* Data excerpts:
Each point is reached from the start by the listed moves, each made 0, 1 or 2 times, or once backwards (-1), plus a little noise. Is the number of moves made odd or even? Then give how often each move was made.
In the rows, 128 means zero.

Moves:
(1): [175 135 116 117]
(2): [127 163 119 141]
(3): [138 132 165 122]
Start: [135 132 144 139]
Points:
[229 215 101 145] => even (2, 2, 0)
[181 102 144 116] => even (1, -1, 0)
[203 118 217 104] => even (1, -1, 2)

Moves:
(1): [158 132 128 130 124 127 132 138 124 132 133 123]
(2): [123 175 136 128 124 121 121 132 136 132 133 126]
(3): [130 126 180 126 128 132 132 115 129 139 128 131]
(4): [125 128 130 169 128 139 123 127 124 138 126 122]
(5): [133 130 128 127 163 132 131 133 128 126 127 133]
(6): [128 127 125 120 127 160 128 133 135 132 131 124]
(7): [123 131 127 131 128 127 156 134 130 127 126 126]
(8): [114 122 136 133 124 122 121 169 134 127 132 130]
(9): [131 123 128 132 131 121 131 122 162 129 127 124]
(10): [126 126 121 123 131 125 130 130 125 156 124 127]
(11): [121 126 128 129 128 123 130 123 128 131 171 127]
(12): [131 129 129 128 120 131 131 129 132 129 126 165]
Start: [114 121 115 146 134 144 122 122 131 132 147 168]
Points:
[143 68 221 153 116 210 200 150 225 133 149 228] => even (1, -1, 2, 0, 0, 2, 2, 1, 2, -1, 0, 2)
[98 194 91 107 71 159 73 220 249 129 126 227] => odd (0, 2, -1, -1, -1, 2, -1, 2, 2, 0, -1, 2)
[122 68 233 245 91 137 124 121 114 145 191 161] => odd (1, -1, 2, 2, -1, -1, 0, 1, 0, -1, 1, 0)
[96 56 225 108 192 194 170 183 196 121 242 216] => even (0, -1, 2, -1, 2, 2, 1, 2, 1, -1, 2, 1)
[185 238 130 118 145 100 160 115 138 105 162 205] => odd (2, 2, 0, -1, 1, -1, 1, -1, 0, -1, 0, 1)
[126 196 127 141 113 135 96 168 224 210 199 221] => odd (1, 2, 0, 0, 0, 1, -1, 1, 2, 2, 1, 2)
[77 168 149 77 177 162 160 79 110 196 225 177] => odd (-1, 1, 1, -1, 1, 1, 1, -1, -1, 2, 2, 0)
[56 69 65 114 84 155 178 165 158 88 227 241] => even (-1, -1, -1, -1, -1, 1, 2, 1, 0, -1, 2, 2)

Moves:
(1): [153 130 117 130 120 136 136 135 130 129 135 116 123 127 132 132 130 133 136 127 132 149 126 128 119 132]
(2): [128 137 127 132 132 117 124 134 131 123 123 142 130 125 127 127 124 119 135 133 126 131 134 131 128 132]
(3): [125 130 143 127 121 129 121 130 120 119 120 127 127 124 128 122 139 130 123 124 137 127 133 134 129 120]
(4): [125 126 133 145 130 119 140 132 130 132 130 123 123 130 137 131 122 130 127 126 136 128 139 126 126 132]
(5): [137 127 136 115 134 131 118 127 136 128 128 141 133 125 131 135 124 133 127 116 127 136 121 125 122 138]
(6): [125 123 130 126 128 139 128 122 125 123 132 129 124 128 121 132 128 120 138 136 134 128 116 137 137 121]
(7): [117 132 134 122 130 122 136 129 125 126 130 130 130 123 125 132 129 134 120 132 132 127 128 136 128 126]
(8): [128 127 121 124 136 125 119 142 137 131 118 129 111 128 119 121 136 120 135 127 143 128 114 127 121 128]
(9): [128 129 136 130 130 126 141 122 148 125 122 129 127 141 126 120 140 138 136 128 131 123 128 134 125 118]
(10): [130 135 138 122 127 128 133 116 129 135 115 129 132 134 127 126 136 122 124 124 129 135 124 136 140 123]
(11): [128 127 127 127 111 121 132 123 132 128 150 113 119 120 140 126 132 115 123 116 117 122 125 132 114 120]
(12): [129 117 128 130 118 123 131 125 124 139 122 137 124 128 125 117 125 129 142 141 128 130 130 124 134 137]
(13): [129 124 126 130 131 127 142 135 129 138 136 127 145 125 133 118 121 118 122 131 134 117 131 130 124 126]
(14): [128 128 129 125 128 136 130 134 129 128 129 127 130 137 131 126 120 128 124 141 119 128 132 137 133 129]
(15): [123 124 126 126 127 134 126 128 122 127 128 123 132 126 138 127 144 124 128 127 126 130 125 136 127 124]
(16): [127 123 123 122 125 133 129 140 131 126 125 131 130 124 134 130 122 133 129 124 117 127 129 122 129 126]
(17): [136 132 132 119 128 130 127 128 129 125 138 139 134 128 120 135 136 127 126 126 118 122 125 123 141 137]
(18): [124 132 127 134 122 135 128 131 113 139 135 134 139 130 137 126 126 134 134 135 128 123 114 132 135 113]
(19): [136 134 122 113 135 117 129 127 120 124 141 109 127 133 133 134 124 128 152 132 135 114 119 117 131 125]
(20): [122 126 124 124 124 125 114 116 135 126 129 133 126 119 137 136 130 124 124 139 129 113 127 121 130 124]
(21): [125 123 134 125 122 125 129 129 136 126 130 133 126 138 125 138 131 126 123 128 133 138 143 135 124 120]
(22): [126 124 145 134 134 125 129 135 133 137 135 115 142 122 120 124 125 128 127 139 128 134 121 129 129 124]
(23): [126 133 125 123 139 127 126 130 131 135 133 129 123 118 127 119 128 127 130 127 122 122 131 126 132 123]
(24): [135 122 129 131 129 122 124 131 133 129 129 127 142 127 126 133 127 140 130 120 133 129 120 141 131 135]
Start: [131 120 135 140 121 147 124 119 119 135 118 113 118 133 111 113 108 126 123 121 123 135 130 131 110 114]
Points:
[202 97 104 141 137 147 96 134 132 124 105 142 92 122 52 106 127 134 228 136 153 218 121 166 124 159] => odd (2, 2, 0, -1, 0, 2, -1, 0, 0, -1, -1, 2, -1, -1, 1, -1, 0, -1, 0, -1, 1, 0, 2, 2)
[115 81 197 75 138 128 94 130 201 121 121 139 94 127 111 107 171 118 134 130 163 64 125 91 96 104] => odd (-1, -1, 2, 1, 2, 0, 0, 2, 2, -1, 0, 1, 1, 0, 1, 1, 2, -1, 1, 2, 1, 1, 0, -1)
[186 133 167 91 145 142 122 108 173 103 76 144 157 188 91 132 149 176 163 81 92 174 147 142 132 137] => odd (0, 1, 0, -1, 1, -1, -1, -1, 2, 1, -1, 0, -1, 0, 1, 1, 1, -1, 1, -1, 1, 0, 0, 1)
[137 116 123 95 122 127 96 54 170 134 57 186 65 135 97 109 104 93 165 161 154 128 96 114 98 150] => even (0, 1, -1, -1, 2, 1, 1, 1, 1, 1, 0, 2, 0, 0, -1, -1, -1, -1, 0, 2, -1, -1, -1, -1)
[181 142 101 153 72 141 133 112 209 119 171 117 123 127 176 121 152 118 98 103 55 126 182 196 89 85] => even (2, 2, 0, 0, -1, -1, -1, -1, 2, 0, 2, -1, 0, 2, 1, 0, 1, 0, -1, 2, 1, -1, 2, 2)
[184 139 151 49 116 132 54 100 188 97 192 121 116 134 130 169 147 94 104 77 59 133 135 149 91 135] => odd (0, 1, 0, -1, 2, -1, -1, 0, 0, 0, 2, -1, -1, 2, 1, -1, 2, -1, 1, 1, 2, 0, 1, 1)
[109 107 210 137 112 160 144 125 67 176 135 161 246 144 111 133 129 106 109 215 172 131 87 249 216 98] => odd (0, 1, 1, 1, 0, 2, 2, 0, -1, 2, -1, 1, 2, 2, 2, -1, 2, 2, 0, 1, 1, 1, -1, 2)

* Task description: Looking at the data above, write out exactly the lines that start at the one containing "(23): [126 133" and end at the one containing "[202 97 104"; include both and nothing beyond.

* Answer:
(23): [126 133 125 123 139 127 126 130 131 135 133 129 123 118 127 119 128 127 130 127 122 122 131 126 132 123]
(24): [135 122 129 131 129 122 124 131 133 129 129 127 142 127 126 133 127 140 130 120 133 129 120 141 131 135]
Start: [131 120 135 140 121 147 124 119 119 135 118 113 118 133 111 113 108 126 123 121 123 135 130 131 110 114]
Points:
[202 97 104 141 137 147 96 134 132 124 105 142 92 122 52 106 127 134 228 136 153 218 121 166 124 159] => odd (2, 2, 0, -1, 0, 2, -1, 0, 0, -1, -1, 2, -1, -1, 1, -1, 0, -1, 0, -1, 1, 0, 2, 2)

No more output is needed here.